• **WHAT THE TASK REQUIRES**: In the material below, find the line that contains "[-.07 -.02 -.06" and the line that contains "[-.02 .13 .07", then write out exactly those two lines and everything between them.

################

Every row gives one point. Before rounding, the points of a table are all equally far from one centre. They may lie mostly on one side of it. Where is the centre, to within rounding?

Points (5 x 2)
[-.39 .35]
[.10 .23]
[.13 .41]
[.09 .50]
[.09 .50]
Centre: [-.13 .36]

Points (10 x 6)
[.42 -.30 -.07 .29 -.38 .28]
[.05 .37 .47 .31 -.04 -.07]
[-.31 -.04 -.24 .63 -.26 .33]
[-.03 .05 -.31 .32 -.52 .63]
[.15 .12 -.34 .60 -.30 .33]
[.30 -.20 .31 .43 -.13 .10]
[.19 .30 -.48 .12 -.36 .34]
[.21 .21 .19 .34 .02 .35]
[.31 .05 .13 .25 -.46 .61]
[.32 .26 .24 .38 -.26 .46]
Centre: [-.08 .10 .05 .18 -.50 .03]

Points (13 x 9)
[.43 -.47 -.48 -.06 .16 -.13 .24 .02 .01]
[.23 -.79 -.36 -.21 -.02 -.26 .41 .10 -.01]
[-.49 -.55 -.22 -.11 .05 -.20 .19 -.07 -.26]
[.09 -.63 -.44 -.25 -.16 -.27 .21 .24 -.02]
[-.32 -.62 -.21 -.27 -.30 -.05 .34 .07 -.32]
[-.13 -.54 -.28 -.20 -.19 -.30 .26 .44 -.21]
[-.22 -.70 -.35 -.12 .13 -.32 .29 .08 -.16]
[.31 -.35 -.03 -.22 .00 -.05 .36 .54 -.47]
[.06 -.56 .39 -.63 -.09 -.14 .54 .48 .08]
[.14 -.83 -.21 .05 .04 -.14 .46 .14 .03]
[.01 -.52 -.14 .00 -.04 .27 .56 .40 -.19]
[.30 -.70 -.22 -.10 -.14 -.16 .09 .19 .01]
[-.21 -.31 -.38 -.25 -.27 -.07 .54 .01 -.51]
Centre: [.05 -.15 .10 -.24 .03 -.18 .43 -.03 -.01]

Points (21 x 14)
[-.02 .08 -.22 -.11 .32 .14 .44 -.45 .67 .21 -.37 -.44 .25 .24]
[.10 .10 .04 .04 .63 .09 .49 -.12 .41 -.25 -.07 -.61 -.32 .27]
[-.32 .46 -.09 -.15 .42 -.16 .41 -.11 .24 .34 -.33 -.33 .20 -.20]
[-.05 .13 -.31 -.22 .42 -.03 .60 -.13 .45 .28 -.14 -.49 .30 -.27]
[-.17 .42 -.38 -.09 .28 .03 .30 -.29 .64 .15 -.32 -.21 .41 -.12]
[.40 -.13 -.49 .09 -.01 .08 .49 -.01 .43 -.15 -.60 -.41 .17 -.09]
[-.01 .34 -.25 .20 .04 -.22 .73 -.21 .33 .03 -.41 -.34 -.07 .08]
[-.05 .01 -.35 -.26 .46 -.01 .42 .17 .12 .52 -.30 -.49 .22 -.17]
[.04 .11 -.66 -.13 .35 .10 .28 .02 .78 .06 -.26 -.25 .24 .07]
[-.43 .37 -.33 .03 .01 .21 .08 -.26 .48 .15 -.43 -.67 .42 -.32]
[.25 .17 -.29 -.30 .42 .04 .31 -.50 .21 .04 .05 -.78 .33 .07]
[.06 .04 -.19 -.22 .26 .05 .04 -.47 .14 .35 -.31 .09 .42 .17]
[-.17 .01 -.25 .18 .41 -.08 .20 .00 .14 .54 -.31 -.38 .44 -.01]
[.00 -.13 -.31 .12 .36 -.20 .41 -.38 .31 -.14 -.21 -.75 .31 -.16]
[-.16 .15 -.44 -.10 .09 -.13 .32 .04 .20 .09 -.62 -.81 .27 -.16]
[.34 .01 -.26 -.21 .49 .04 .53 -.06 .37 .36 -.36 -.33 .22 -.28]
[.08 .40 -.80 -.10 .43 .05 .25 -.19 .46 -.02 -.13 -.50 .28 -.08]
[-.22 -.09 -.31 -.18 .44 .59 .25 -.05 .42 .08 -.07 -.51 .43 -.28]
[.36 .21 -.04 .34 .35 .27 .33 -.31 .00 .06 -.30 -.84 .27 -.29]
[.21 .30 -.66 -.21 .25 .02 .41 .02 .40 .25 -.37 -.54 .06 -.57]
[.37 .14 .16 -.36 .59 .08 .41 -.22 .33 .12 -.24 -.30 .17 .08]
Centre: [.07 .10 -.17 -.01 .06 .18 -.06 -.12 .23 .07 -.11 -.38 -.19 -.13]

Points (25 x 20)
[.00 -.15 .14 .04 -.09 -.55 -.19 .19 -.81 .07 .08 .31 .04 -.55 -.42 -.18 .06 .39 .04 .06]
[-.04 -.05 .24 .13 -.06 -.26 -.35 .09 -.84 .16 .21 .12 .19 -.73 -.36 .00 .26 .49 -.13 .04]
[-.04 -.04 -.01 .26 -.05 -.36 -.16 .32 -.87 -.21 .32 .37 .24 -.63 -.33 -.19 .26 .13 .11 .19]
[.15 .09 -.03 .22 .17 -.40 -.18 .30 -.68 .12 .32 .33 .38 -.67 -.28 -.14 -.06 .43 .13 -.03]
[-.16 .09 .16 .06 -.16 -.29 -.16 .12 -.93 .19 .27 .17 .29 -.42 -.46 -.21 .21 .27 .00 .06]
[-.18 -.10 .00 .21 -.10 -.28 -.03 .07 -.74 .19 .27 .13 .58 -.33 -.30 -.07 .11 .35 .28 .13]
[-.07 -.05 -.02 .02 -.14 -.47 -.20 .36 -.77 -.13 .34 .38 .56 -.51 -.13 -.05 .15 .32 .07 .11]
[-.06 .06 .18 .17 -.31 -.46 -.29 .21 -.72 .01 .40 .26 .24 -.47 -.52 .03 .09 .29 -.08 .24]
[-.02 .16 .16 .09 -.01 -.56 -.28 -.17 -.70 -.05 .32 .05 -.02 -.71 -.38 -.41 -.06 .13 -.04 .35]
[-.08 .04 .32 .21 .03 -.40 -.36 -.01 -.94 -.17 .01 -.08 .20 -.71 -.22 .03 .28 .35 -.06 -.03]
[-.07 -.11 .04 .27 -.16 -.36 -.12 .24 -.80 .03 .24 -.02 .41 -.34 -.37 -.27 -.06 .32 .26 .00]
[.05 -.08 .24 .20 -.02 -.62 -.26 .23 -.66 .02 .42 .23 .32 -.22 .00 .14 -.03 .27 .03 .08]
[-.07 -.02 -.06 .30 -.12 -.42 -.28 -.04 -.75 .02 .28 .19 .42 -.70 -.43 -.20 .29 .33 .25 .15]
[-.24 -.02 .24 .08 -.06 -.11 -.43 -.05 -.74 .06 .21 .02 .32 -.74 -.48 -.05 .00 .46 .17 .04]
[.06 -.02 .43 .07 .01 -.49 -.23 -.03 -.60 .00 .04 .24 .44 -.59 -.38 -.07 .20 .46 .02 .24]
[-.02 .13 .07 .15 -.08 -.52 -.24 .14 -.66 -.05 .37 .18 -.08 -.41 -.43 -.06 .43 .49 .23 .04]
[.03 -.26 -.02 -.29 .07 -.26 .01 .24 -.82 -.07 .38 .12 .31 -.45 -.30 -.34 .10 .40 -.13 .09]
[.04 -.05 .14 .06 .17 -.39 -.44 .10 -.88 .11 .31 .03 .21 -.46 .02 -.22 -.16 .20 .14 .11]
[-.21 -.05 -.05 .09 .03 -.43 -.47 .28 -.72 .01 .36 .03 .40 -.39 -.36 -.11 -.20 .47 -.04 .14]
[-.23 .10 .33 -.14 -.07 -.43 -.49 .12 -.72 .01 .31 -.11 .12 -.50 -.39 -.16 .02 .29 -.02 .30]
[.15 -.01 .20 .15 -.14 -.47 -.09 .11 -.84 -.02 .18 .06 .34 -.41 -.15 -.38 .15 .29 .22 .16]
[.02 -.01 .14 .03 -.23 -.53 -.52 -.04 -.75 -.04 .13 .14 .54 -.41 -.31 .01 .00 .45 -.13 .18]
[.09 -.21 .18 -.11 -.13 -.43 -.07 .30 -.71 .18 .22 .07 .34 -.30 -.19 -.05 .21 .36 .24 .07]
[.11 .10 .19 .14 .18 -.23 -.01 .16 -.86 -.09 .22 -.10 .27 -.81 -.27 -.08 .27 .44 .05 .05]
[.15 -.13 .18 .10 -.05 -.47 -.18 .27 -.56 .15 -.01 .20 .23 -.56 -.31 -.16 .17 .67 -.09 .10]
Centre: [-.04 .05 -.12 .03 -.01 -.17 -.19 -.03 -.21 -.17 .11 .02 .17 -.43 -.16 -.04 .12 .06 -.13 -.05]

################

• **SOLVED EXERCISE**:
[-.07 -.02 -.06 .30 -.12 -.42 -.28 -.04 -.75 .02 .28 .19 .42 -.70 -.43 -.20 .29 .33 .25 .15]
[-.24 -.02 .24 .08 -.06 -.11 -.43 -.05 -.74 .06 .21 .02 .32 -.74 -.48 -.05 .00 .46 .17 .04]
[.06 -.02 .43 .07 .01 -.49 -.23 -.03 -.60 .00 .04 .24 .44 -.59 -.38 -.07 .20 .46 .02 .24]
[-.02 .13 .07 .15 -.08 -.52 -.24 .14 -.66 -.05 .37 .18 -.08 -.41 -.43 -.06 .43 .49 .23 .04]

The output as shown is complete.